Every record must appear in your reply exactly as written.

· · · ·

Every row gives one point. The window is the flat piece filled in between its corners: a triangle in 3 columns, a solid with four corners in 4, and so on. A path goes straight from each point to the next, and from the last back to the first. List the points from which the path goes on through the window.
(in the rows, 128 means zero)

Window:
[[67,150,78,116],
[234,146,158,124],
[66,93,42,120],
[155,118,173,135]]
Path:
(1): [133,128,140,166]
(2): [158,117,155,204]
(3): [146,121,170,86]
(4): [219,135,153,77]
(5): [212,154,144,205]
(6): [186,122,142,170]
(7): [188,97,161,61]
(8): [106,116,74,48]
(9): [98,145,70,141]
(10): [164,156,155,158]
(11): [148,123,187,51]
(12): [82,138,100,63]
(13): [80,155,72,175]
(14): [129,132,118,184]
(15): [124,95,141,52]
(16): [141,116,154,91]
Through the window after points: 2, 4, 12, 14, 16

Window:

· · · ·

[Response for this exercise]
Every row gives one point. The window is the flat piece filled in between its corners: a triangle in 3 columns, a solid with four corners in 4, and so on. A path goes straight from each point to the next, and from the last back to the first. List the points from which the path goes on through the window.
(in the rows, 128 means zero)

Window:
[[67,150,78,116],
[234,146,158,124],
[66,93,42,120],
[155,118,173,135]]
Path:
(1): [133,128,140,166]
(2): [158,117,155,204]
(3): [146,121,170,86]
(4): [219,135,153,77]
(5): [212,154,144,205]
(6): [186,122,142,170]
(7): [188,97,161,61]
(8): [106,116,74,48]
(9): [98,145,70,141]
(10): [164,156,155,158]
(11): [148,123,187,51]
(12): [82,138,100,63]
(13): [80,155,72,175]
(14): [129,132,118,184]
(15): [124,95,141,52]
(16): [141,116,154,91]
Through the window after points: 2, 4, 12, 14, 16

Window:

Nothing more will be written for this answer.